The views of a scene show one set of named points, each view turned or mirrored, shifted and resized as a whole, with a little noise and some points left out.

Scene 1
View 1
vis: [  0  -1 -17  -1  -5 -13   2   5  -9  -5   6   0  -7  10  -1  -5   8  -6
   9   2  -1 -15 -11  14 -18  -1   0  -1  -2  18  -6 -11  11  17   3   7
   2  -1]
nad: [ -4   2  -1  -7 -11   6   1   6   3 -12   1  -5   9  22   1   5  10   5
  15   6  -2 -17  -6  -1  -5  -7  -2   0  -2   8   7 -20  19   7   2  16
   0 -11]
Genu: [  7   5  -7 -10  -9   0  -9  13  -8  -3   9  -2  -2   6   6   2 -12  -1
  -1  20 -10   1 -14   0 -12 -12  15 -13  -7  16  -2  -2   3   9   8   4
   6  -4]
vegig: [  7 -14  -7  17 -17  -2   4   6 -11  -6   4  -5 -12  16   5   5  10   7
   4 -11  12  -7  -5   1 -13  -5   4  -3   3  16  -7  -7 -10  16  16  19
  -2   9]
Luta: [ 10  -7  -3  11 -16   3  -2   8  -9  -2   5  -2  -9  12   7   7  -3   4
  -2   0   3   2  -8  -5 -10 -10   9 -10  -2  15  -5  -3 -10  15  15  13
   3   6]
Lisis: [ -2  -8   0  11 -19   6   1   7  -4  -5  -1   0   2  18   4  12  -2   3
  14  -5   7  -7  -2 -10  -6 -12   0  -4   0  17   1 -13  -3  11  10  15
   3   1]
vebu: [ 13  -8  -4  13 -15   1   4   5 -11  -2   6  -3  -8  18  10   2  -3   5
  -5  -5   4   4 -11  -7 -10 -12   9  -9  -3  17  -1  -1 -13  21  17   8
  -1   9]
bime: [ 11  -8  -5   1 -15   1   3  13 -11 -10  11 -16  -4  23  15  -1   1  14
  -8   4   5  -3 -10  -8 -11 -13  15  -7  -4  11   7  -3  -5  16  19  15
  -6  -3]
did: [  7  -8  -3  11 -14   2   1   3  -7  -3   3  -3  -8  15   4   4  11   3
   4  -6   5  -6  -6   3 -10  -5   2  -4   1  13  -6  -9  -4  15  11  17
   0   7]
lusiv: [ -4  -4  -7   5 -14  -3   3   8  -5  -6   1   1   4  18   5   6  -4   1
  12  -1   6 -10  -7  -8  -9 -13   0  -3  -2  19   3 -13   3  14   6   9
   2  -4]
ruzod: [-13  -4  -1  -1 -14   2  -3   5  -4   1   4   6  -1 -10   9  -1  -3  -6
  11  -1  -1  -7   3   0 -11 -10   0  -3   1  20  -4  -6  -4  11  18  10
   5   9]
pigig: [ 10  -5  -6  20 -15  -1  10  -2  -8   1  -2   8  -4  25   3   5   0  -3
   8 -15   6  -1 -11  -7  -5 -12  -7  -5  -4  19   0  -8  -8  26   6   3
   2  10]
ligi: [  9  -9 -14   7 -12  -9   7  10 -13  -9   7 -10  -8  23   6   0   6   9
   0  -2   8 -10 -12   3 -16  -7   8  -3   0  15   0  -8   1  17  10  12
  -5  -2]
Gozo: [ -1 -15   4  14 -22  11 -10   5  -4  -1   2   0 -12  -6   2  13  14   2
  10  -3   7  -6   6   5  -9  -1   3  -5   8  12 -17 -10 -11   5  18  30
   6  14]
gimef: [ -3  -1 -13  -6 -10  -9  -1  16  -9  -7   8  -2   1   6   9   1 -14   0
   7  11   2  -8  -9  -3 -17 -13   9  -7  -3  23   2  -6   2  11  10   5
   4  -6]
maf: [ -2  -7  -7  -5  -9  -2  -5   4  -7  -4  10  -8 -13  -8   9 -11  17   0
  -2   3  -4 -10  -2  18 -19   1   8  -1   4  11 -10  -2   0  12  21  19
  -3   9]
Deso: [  3   2   4   6 -14   9   2   1   1  -1  -3   8   6  22  -1   9   1  -4
  13  -2  -3  -5 -10  -7   0 -12  -7  -6  -6  14   3 -15   6  14   1   7
   5   1]
zolu: [-13   4   1 -11  -7   2   5  -1   1  -5   6   0   6   2  13 -18  10  -6
   6  -3  -9 -13  -2   4  -9  -9  -6   2  -4  11   8  -6  10  17  14   6
  -5   4]
bopa: [ -3  -9  -2   9 -14   1   4   0  -5  -1   2   0  -6   4   8  -6  14  -2
   7 -13   4 -10   0   5 -10  -5  -5   1   2  15  -4  -7  -3  18  17  15
  -3  14]
bor: [  1  -2  -9  -2 -13  -1 -10  16  -8  -2   7  -1  -5  -2   5   9 -13   0
   4  16  -1  -3  -6  -1 -15 -10  14 -11  -1  20  -7  -4  -4   5  14  12
   9  -2]
View 2
ligi: [  0 -20   5  -9   5  -8  -2   8  -8  -1  -2   0  -1  -1   8  -3  -4  -5
 -10  -1   6  11   0  -1   6  -3   1  -2   4  -5   1 -11   6  -6   0  -8
   6 -15]
bime: [ -4 -24   7  -3   4  -7   0   6  -3   7  -7  -1   4  -6  -1  -5  -2   0
 -12  -7   3   6   3  -4  -1  -4  -2   0   3  -3  -1 -10   5 -11 -13   0
  17  -5]
did: [ -2 -12  -3  -5   4 -11   3   6  -6   7   0   1   7  -3  19   5  -4  -7
  -6   2  -3   4   5  -4   3   5  -3  -1   6  -6  -1 -13   5  -2   5 -10
   5 -10]
Luta: [  4 -17   1  -2   0 -11   3   3  -6  11  -3   1  11  -9  11   2  -3  -7
  -7   5   1   1   1  -7  -1   3  -1   5   5  -8   0  -8  -1  -6  -4 -10
  17  -8]
vegig: [  3 -18  -3  -4   7 -10   6   5 -12   5   3  -1   9  -6  14   5  -8  -9
 -10   5  -5   2   3  -3   5   3  -5  -2   6  -5  -1 -17   9  -1   3 -11
   3 -15]
vebu: [  0 -20   5  -1   2 -11   1   6 -10  10  -7   1   7 -11   9  -1  -4 -14
  -9   3   5   7   0  -5  -4   2   2  -2   2  -9   4 -11  -3 -12  -7  -9
  20  -4]
Lisis: [  0  -8  -2  -6  -4  -6   0  10  -8  13   0  -3  10  -6  15   2   5  -8
  -1  11  -4  -1  -2  -2   0  -7   3   6   7  -3  -4 -20   0   3   4   2
   7 -12]
ruzod: [  6  -4 -11  -7  -5  -6  -5  -7  -3   8   3  -6  13  -4  18   2  -7  -7
  -1   3  -6  -3   7  -8  -1  -2  -1  15  13  -1   0   1 -14   9   8  -2
   8  -6]
zolu: [ -6   2 -11 -10   0  -5 -15  -1   2   0  -2  -5  -1   2  22  -1  -5  -7
  -1 -13  -6  11  13  -5  -5  -4   4   1   7   7   5   1 -13   3   9   7
  -2   6]
nad: [-14   2   0 -12  -6  -5  -9  16   5   6  -3  -1  -2   8  19  -2  15   6
   2  -4   0  10   2   0   1  -6   8   4   4   1  -7 -17   1   3   8  10
  -3  -7]
Gozo: [  5  -9 -14   0   2 -11  11  -4  -2  10   7   2  22  -5  22  13  -6   2
  -2   6 -13 -12   8  -8   5   8 -12  12  11  -6 -11 -11   7   8   7 -11
   4 -14]
maf: [  0 -12 -11  -7   7 -10  -2  -9   3  -6   2   0   6   3  17   2 -14   7
  -8 -14  -2   6  15  -9   5  10  -8   6  11  -3  -2   9   0   1   6 -13
   2  -7]
Genu: [ -1  -8   7  -9  -9  -9  -7   2   6   8 -10   1   7  -2  10  -8   5   4
  -4  -1  14   9  -1 -12  -1   4   6  15   5 -11   0   5 -17  -6  -4  -8
  22  -4]
vis: [ -1  -5   0 -18   1  -9 -11   3  -3  -6  -1   1  -3   5  23  -3  -4  -4
  -2  -1   9  16   3  -4   9   2   6   4   7  -7   3  -1  -7   4  14 -14
  -3 -14]
gimef: [  5 -12   6 -14  -6  -4  -9   2  -1   4  -4  -3   4  -2   7 -10  -2  -3
  -4   4  10   8  -3  -7   3  -9   7  14   9  -5   3   0 -14   0   1  -3
  13 -11]
Deso: [ -6   3  -1  -6  -8 -10  -5  13  -3  15  -4  -1   6  -3  26   2  12 -13
   4  10   0   6   0  -2  -4   0  11   2   3  -5  -1 -18  -9  -1   9   0
   6  -3]
bopa: [  1  -9 -12  -6   6 -10  -2  -1  -9   3   4  -3   7  -4  23   6 -11 -12
  -6  -2  -9   2  11  -3   1   2  -4  -1   8   1   1  -8   0   3   9  -6
  -2  -7]
bor: [  6 -12   3  -9  -7  -7  -2  -2   2   9  -3   0  14  -4   8  -5   0   4
  -3   6   8   0  -2 -12   3   0   2  20  10 -11  -3   2 -13   2  -1  -9
  20 -12]
View 3
Gozo: [  2  -5  16   2 -21   8  -1  13  -3   3  12 -10  13 -15  -4   3 -11   7
  -7   6   0   3  -8 -21   6   1  -9 -14  -3 -22  -5  -1  14   6  -2   4
  21  12]
maf: [  1   6  20  14 -27 -15  16  13   3  -9 -10  -9   8  -2  -6   3  -5   6
  16  -1   6  -2 -13 -12  14   6  -3  -5   4 -12  -4  -6  12   2  -6   2
   9  12]
Lisis: [  6  -7   8   2  -2   4  -2 -12  -3   0   7   0   6   2  -3   9   0  17
  -3   6 -14  16  -4 -18   3   4   0   0  -5 -12   6   2  10   0   1   8
  15  -3]
vegig: [  1 -10  19   4 -12  -9   9   4   0   5   2   1   7  -7 -10   4   4   7
   3   1  -9  19  -4 -14  11   6  -5  -2  -5 -27   4   0   9   7   2  -1
  20   0]
Genu: [  2  -6   1  15  -1 -13  10  -1  -1  -7 -18 -24   2  21  -3   7  -3  23
   5   1 -19  -5 -15 -15  12   3   4  -3   0  -3   6   3  -1   3  -5  17
  -2  -2]
zolu: [  0  14  11  10 -15  -4   4 -15   1 -13  -5   8   3  10  -1   6  -1  10
  27   0   0   2 -12  -8   3   7   6   9   8   4  -1  -5  13  -6  -8   6
   5  15]
ruzod: [  2   3   4   8 -14   7   7  -9 -11  -9  -1 -10  13  -3   0   7  -8  10
  11  -1  -1  -3 -14 -17  10   7   2  -6  -4  -2   3  -1  13   0   4   8
  10   9]
bime: [  7  -6  11   7 -10 -23   9  -3   8   1 -13  -1   7  20   7   5  11  19
   5   5 -15  17  -8 -16  15   6  -2  -5  -3 -21  11   0  -5   2  -3   3
  17   0]
nad: [ 10   4  14  10  -7  -5  -6  -8   8 -11   2   6  -4  13  -3  11  -6  27
   2  12 -15  13  -1 -12  -9   2   0  13   7  -1  -2  -4  14  -9 -14  13
   1  -3]
bor: [  7  -8   2  13  -7  -5  13   1  -8  -7 -10 -25  10   8   1   8  -8  20
  -1   2 -14  -2 -13 -19  14   5   0 -10  -6  -7   7   2   5   3   4  14
   4  -4]
Luta: [ -2 -12   7   7  -4  -7   6   0  -1   3  -4  -9   8   6  -4   3   4  12
   3   1 -14   7  -9 -17  14   4   0  -6  -5 -20   7   3   1   8   1   7
  15   3]
Deso: [ -4  -6   5   4   8   6  -8 -16  -2  -1   6   2  -2   7 -11   6   1  17
   5   4 -20  10  -4 -12  -3   1   5  10   1  -5   2   4   7   2  -8  15
   5   3]
gimef: [  9  -4   3  15  -4 -11  15 -10  -7 -11 -10 -14   7  12   0   9  -3  21
   8   0 -14   5 -11 -16  12   8   4   1  -4  -2  11   2   8  -3   6  11
   4 -11]
lusiv: [  7  -6   7   7  -1  -3   3 -14  -4  -5   2   1   5   5  -4  10   0  17
   5   4 -15  15  -4 -15   3   6   3   6  -2  -7   8   2  12  -3   3   8
   9  -6]
vebu: [ -5 -13   8   4  -2 -10   9  -5   0   7  -8  -6   7   8  -5   1  11   7
   6  -2 -15  12  -9 -14  18   4   1  -4  -6 -23  10   5  -3  10   1   4
  17   4]
vis: [  2  -2  19  17  -9 -14  16   0  -3 -12  -7  -6  -4  -2 -20   9  -5  12
  16  -1 -10   6  -6  -7   6   7   4  13   4  -4   1   0  19   0  -1   7
  -2  -9]
pigig: [-10 -15   6   3   8   1   6 -15  -8   5   3   0   3  -4 -17   3  10   2
  10  -6 -18  15  -5 -11  11   6   6   6  -7 -19  10   9   5  12   5   5
  13  -1]
ligi: [  7  -9  18  10  -9 -22  15   1   4  -1  -7   0   3   5  -8   8   6  15
   7   0 -14  20  -3 -11  11   7  -1   5  -1 -21   8   0   7   1   1   0
  11 -10]
bopa: [ -2   1  16   4 -16  -1   6  -3  -2  -3   3   4   7  -8  -8   4   2   1
  14  -1   1  10  -8 -11   7   6  -1   1   0 -16   1  -1  14   3  -1   0
  15  10]
View 4
ruzod: [  3   0   1  -4 -10 -12  -9 -22  -2 -10   4 -13  -1   3   0  -7   6 -15
   0  -6  -8   6  16  -3   2  13  12  -2   8  -2  -1   4 -11   3 -17  -9
  18  19]
ligi: [ -8  -1 -14   0  10  -2   6 -17  16  -1  -7  11 -12 -13  -9   3   8   8
   1  -9   1   6   5  16   4  10   1   4   0   2   1 -10   8  10 -17 -22
  14  19]
vebu: [-15  -2   1   2   3  -7   5 -14   4 -13  -8   7 -21 -10 -11  -2   8   7
   7 -11   9   2  14  12   8  14  13  -2  13   9 -13  -2   7   7 -15 -13
  12  20]
zolu: [  0  -7  -2  -3  -6 -12  -9 -12  -3  -7  -6  -1  -1   2  -5   4   8 -19
   6  13 -16   2   4   0  14  -1  -9   0   0 -16  -1  -4 -19  -8 -11  -6
  10  14]
Luta: [-10  -4   1   1   0 -11   5 -18   7  -9  -3   4 -14  -9  -5  -8   6   3
   2 -16   3   2  12  11   7  16  16   0  11   8  -8   0   5  10 -13 -14
  14  23]
bime: [ -7  -5  -3   5  15 -14   9  -6  14 -11 -11  13 -27  -8  -6  -3   2   5
   7 -18  -2   6  10  14  13   3  -3  -2   6   0  -6  -9   8   8 -21 -16
  13  19]
bopa: [ -4  -5  -1 -12  -8  -8  -5 -31   0 -12  -4  -8  -4  -3 -10   5  12  -7
   2   1  -3   5   6  15  -1  18  -2   6   5  -4  -3  -1  -3   0  -9  -9
  12  25]
Genu: [-14  -4  -5  12   1  -9   8   1  10  10   3  15  -7  -2   4 -16  -6  -7
   3 -17  -7   5  11  -1  22   3  23  -5   8   1  -4   0 -12  10 -18 -14
  17  13]
vegig: [ -6  -3  -5  -9   2  -7   2 -31   9 -11  -5  -2 -12 -12 -10   1  13   7
  -1 -11   3   4   5  22  -4  22   3   6   6   5  -2  -4   9  10 -14 -16
  13  28]
pigig: [ -5  -3  -6   0  -2  -8  -4 -23  -6 -10  -9   4  -8 -15 -10   4  17  11
  -1  13  11  -9   6  11   2  19  20  -1   6  13 -13   0   9   3  -2 -18
   9  19]
vis: [ -9   1 -18  -3  -2   3   1 -19  12  14   1   7  13  -5  -6   3   7  -6
   0   8  -6   6   1   8   7  11   7   6  -5  -3   8  -6 -11   3 -12 -19
  16  14]
Deso: [  5 -17  -6   2  -2 -22  -3 -16  -6  -1  -6   6  -4 -11   5  -6  13   1
  -8  12  -3 -13  -4   6  14   8  19  -4   0   3  -9   3  -1   4  -1 -17
  10  22]
Lisis: [ 12  -8  -7  -1   3 -21  -1 -21  -1  -9  -6  -2 -11  -9   5  -6  12   3
  -8  -3  -3  -4   4   8   3  10  14  -3   2   7  -2   0   8   8 -11 -20
  14  24]
lusiv: [  8  -2 -12   3   6 -16  -3 -15   2  -4  -4   1  -6 -10   3  -2  10   2
  -5   3  -5  -2   5   2   6   5  12  -2  -1   4   1  -3   4   5 -14 -22
  15  17]
did: [ -6  -8  -4  -7  -2 -11   2 -26   8  -5  -6   2  -8  -8  -6  -1  11   0
  -2  -7   1   1   3  19   4  18   6   4   5   3  -3  -2   1   8  -9 -15
  13  25]
View 5
did: [ -4   8 -11  -2  -4  -4  -6  -2  -4   4  -8  -5  -2  -6   3  -3  29   1
  18   4 -14   5  -2   0  -8   4   0 -21   6   6 -12   8  16  22  -4   7
  -9   6]
zolu: [  6   6   6   0  -8 -14   3   1  -2   5  -6   3 -16  15 -10   7  18 -21
  11  -7   5  -9 -11  -7 -14   8  19 -15  -4  -4 -12  26  17  -7  -7   8
 -14  17]
vis: [-16  17  -7   2 -11 -16   1   0   6  10   5  -3   1   5  -1   0  31  -8
  19   2  -1  -8 -13 -10  -7  -4  -8 -26  17  -4   1  20   9   0  -8  -3
 -13   5]
Luta: [  8   4 -12  -7   3  -7   8  -2  -4  -2  -6 -12  -1 -12   9  -9  28  -2
  18   7 -31   4  -2   6 -14  10   0  -9  10   6  -7  10  13  24  -1   3
  -9   5]
bopa: [ -9  12  -2   2  -2   2  -4  -3  -6   4 -13  -7 -10   1  -3   0  24   0
  19   0  -2   9   2  -2 -14   1  10 -17  -1  -1 -11  10  20  11  -5  14
 -10   5]
maf: [-16  20   2  18 -21 -19   1  -4  -7   5  -4   7  -4   8   5  -1  16  -5
  18  -1  -9   8  12   7 -13  16   7 -15   2   0  -6  19  22   8  -1   8
 -23   2]
Deso: [ 22  -9 -16 -24   3 -10  -2  -2   2   0  -9  -6  -8  -1   2  -1  31 -11
  17   4 -19 -12 -24  -9  -9  -6   4 -20   2   0 -15  10   7   2  -8   5
   7  26]
vegig: [ -9  10 -12   1   4   6  -5   0  -6   3 -11  -9  -3 -13   1  -5  32   7
  20   5 -16   8   2   2 -11   4   0 -15   9   8 -10   8  18  32  -4  11
  -8  -4]
Lisis: [  5  -7 -18 -10   8  -2  -4  -4   1   1 -15  -2  -7 -14  -5  -4  31   2
  21   4 -19  -6 -15   0 -11   3   6  -9  12   5 -12  10  11  15  -8  10
   9   6]
ruzod: [  1   6  -5   1  -1  -9   7 -11  -1  -5 -13   2 -10   0   1  -4  18  -4
  24  -1 -12   3   0   4 -21   9  13   1   6  -9  -1  13  16 -13  -4   9
   0   9]
lusiv: [  6  -1 -13  -7   8  -5   1  -1   6   3  -7  -4  -7  -9  -7  -3  34  -5
  19   2 -13 -13 -20  -4 -10   1   3 -12  15   3  -7  19   8  10 -11   2
   4   7]
ligi: [ -7  10  -8   5   1  -4   1   6  -2   9   3 -11   1 -10  -4  -4  37  -5
  15   6 -15  -8 -11   0  -7   6  -5 -18  18  11  -6  24  12  34  -6  -2
 -15  -5]
gimef: [  5   4  -8   2   2 -18  16  -3   7  -1   4  -2   0  -6  -2  -7  29 -12
  21   3 -21 -14 -14   1 -16  11   0   1  23  -2   5  27   7   1  -8  -8
  -4   2]
pigig: [  9   6 -12 -20  14  11   1   2  -2   2  -9 -30  -5  -9   1  -3  39  -4
  18   8 -13   3 -12  -8 -14 -11  -4 -22   5  -1 -11   4  11  20  -7   4
  -3  10]
bor: [  3   4 -14   1  -6 -24  15 -10   4  -6  -1   3   4  -9   9 -12  25  -5
  22   5 -35  -5  -4  10 -16  17  -1   2  23  -1   5  17   9   2  -2  -4
  -3   4]
Genu: [ 16   3 -11  -4 -10 -32  18  -3   2  -4   7   0   4  -1  11  -9  24 -18
  17   5 -38 -13 -10   4 -11  14  -3  -5  18   0   2  22   7   4   0  -8
 -12  15]
vebu: [ 12   7  -8  -9   7  -1  11   3  -6  -3  -3 -23  -1 -11   7  -9  32  -6
  16   8 -29   5  -1   4 -15   8  -2  -8   6   5  -8  10  15  33  -2   3
 -15   3]
Gozo: [-14   5 -17   5 -10  -4 -13 -16  -6  -2 -25  10  -3 -11  10  -9  19  18
  27   3 -22  20  12  11 -13  10  12 -10   3   2 -11  -3  21  10   0  20
   3   2]
nad: [  6  -8 -14  -4 -11 -21 -13   0   5  11  -6  18  -7   1 -10   5  29  -8
  13  -2  -8 -22 -31  -7   0   5   8 -25  12  13 -18  24   8   8 -10   6
   5  14]
bime: [ 13   1  -7   5   3 -11  10   7  -5   2   1  -6  -2 -11  -5  -7  31 -10
  11   4 -28  -8  -9  10 -10  21   4  -5  11  17 -12  28  15  42  -4   2
 -17  -1]
View 6
pigig: [-13   3 -13   2   1  19  11  -3   7   8  -1 -12   6  -7   4  -3   6  -4
 -22  -3  14   2   9  -2 -15   4   0   3  18  -4  -1   0   0  -6 -10  -6
 -11  16]
Genu: [ -4  -3  -4  -1   0   4   3   5  -2   1 -12 -14   4  14   1   3   5   4
  -4   0  -8 -15   3  -8  -1  23  16 -20   7   0  -9   9  -5   2  -3  -1
 -14   1]
vebu: [ -7  -5 -12  -1  -2  18   4   0  12   4   0  -9   3  -7   7   6  12   3
 -12   2   5  -5  12  -2 -13   7   8  -8  10  -3  -4   4  -5  -3  -5   1
  -8  12]
gimef: [ -5   2  -7  -5   1   3   4   2  -7   2  -9 -15  -5   8   0  -3  11   4
  -6  -1  -9 -12   4  -4 -15  16  12 -11  10  -6 -13   1  -2  -7   0  -5
 -18   7]
bopa: [  0  -5 -16   4   4  13   2  -5  -2   4   2 -10   8  -4   0   2   9  -9
  -2 -11   1   5   9  -6  -7   3  11  11  11 -12  -4  -5  -2   1  -8  -6
  -7  12]
bime: [  0  -3  -8  -4   2  13  -4  -7  13  -3  -4 -20   0  -4   6   6  14   7
  -3   4  -4  -6   9   1 -19  10  14 -12   0  -1  -4   6  -5  -4  -3   0
   1   8]
Lisis: [ -3   0  -7   3   6  13  -2  -2   5   7  -3 -12   4   7   0  -5   0  -3
  -6  -4   4   2   9   1 -22   8   1   0  12  -1  -5  -7  -2 -11  -6  -6
 -10  10]
bor: [ -5  -6  -5  -1  -1   6   1   8  -3   5  -9  -6   1  11   1   4   6   4
   0  -2  -7 -12  10  -6 -10  14  13 -16  11  -1 -15   0  -7  -5   2  -1
 -19   5]
nad: [  1   8  -3   6  15   6  -6 -12  -3  -1  -9 -29   7  17  -8  -7  -7  -4
  -3  -7  -3   4   0  -3 -16  17   9  -1   5   2  -3   0   2  -6 -11 -12
  -5   4]
ligi: [ -3   5 -10  -2   7  13   3 -10   1  -3  -5 -22   1  -8  -2   8  12   5
  -8  -4  -1  -4   7  -4 -17   4  16  -5   8  -2  -8   6  -2  -9  -1  -4
  -6  11]
vis: [ -5   8 -12   2   9   8   9  -8 -15  -1  -8 -20   5   2  -9   3   7  -1
 -10 -12  -3  -4   1 -12  -4   9  19   1  15  -7 -11   6   0  -5  -3  -9
 -16   8]
did: [ -3  -2 -12   4   6  16   2  -4   4   3  -1 -12   8  -2  -3   8   4  -3
  -5  -7   4   2   8  -4 -11   3  12  -1  12  -2  -6   0  -3  -3  -6  -4
  -7  11]
Luta: [ -5  -5 -10   0   0  16   3   3  10   4  -2  -8   5   0   4   6   6   2
  -6   1   3  -5  11  -3 -13   8   9 -10  11   0  -7   1  -6  -3  -3   0
  -9  10]
maf: [  4  -9 -16   3   5  10   0  -2  -7  -3  -2 -10   9  -1  -5  12  12  -6
   9 -11 -10  -2   8 -12   4   6  26   1   6  -9  -9   3  -7   7  -3  -3
  -8   7]
zolu: [ -1  -2 -11   5   4   2   0  -6  -9   3  -6 -21   9  10  -1 -11   6 -11
  -4  -9  -8   0  -1  -9   4  23  11   9   3 -16   3   2   5  10 -15  -8
  -8   6]
lusiv: [ -6   4  -8   1   5   9   2  -4  -2   4  -6 -17   0   7  -1  -7   4   0
 -10  -4   0  -1   4  -1 -20  11   3   0  11  -4  -7  -3   2 -10  -5  -8
 -13  10]
Deso: [ -8   3  -6   5   7  12   3  -2   3   7  -7 -18  10  12   0  -9  -7  -6
 -17  -4   9   2   2  -1 -14  16   0  -1  14   0   0   0   1  -3 -13  -8
 -11   9]
Gozo: [  3 -12 -12   8   7  16  -5   6   3   6   4   3  12   4  -3  10  -4 -10
  12 -13   3   7  16  -5  -9  -3  11   1  14   0 -11 -13 -10  -3  -3  -3
 -11  10]
ruzod: [ -2  -8 -11   3  -1   6   0   6  -7   8  -2  -3   3  10   1  -5   7  -9
   3  -6  -6  -2   9  -5  -6  12   8   4  11 -12  -8  -8  -2   1  -4  -5
 -18   9]

Which points are out of place in each view (at most two, in the order of its rows)? Write none if all are in place.
view 1: none
view 2: vebu
view 3: pigig
view 4: none
view 5: Deso
view 6: Genu, zolu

● The task:
Each line in the entries above that includes the string "pigig" should be extracted.

● Solved problem:
pigig: [ 10  -5  -6  20 -15  -1  10  -2  -8   1  -2   8  -4  25   3   5   0  -3
pigig: [-10 -15   6   3   8   1   6 -15  -8   5   3   0   3  -4 -17   3  10   2
pigig: [ -5  -3  -6   0  -2  -8  -4 -23  -6 -10  -9   4  -8 -15 -10   4  17  11
pigig: [  9   6 -12 -20  14  11   1   2  -2   2  -9 -30  -5  -9   1  -3  39  -4
pigig: [-13   3 -13   2   1  19  11  -3   7   8  -1 -12   6  -7   4  -3   6  -4
view 3: pigig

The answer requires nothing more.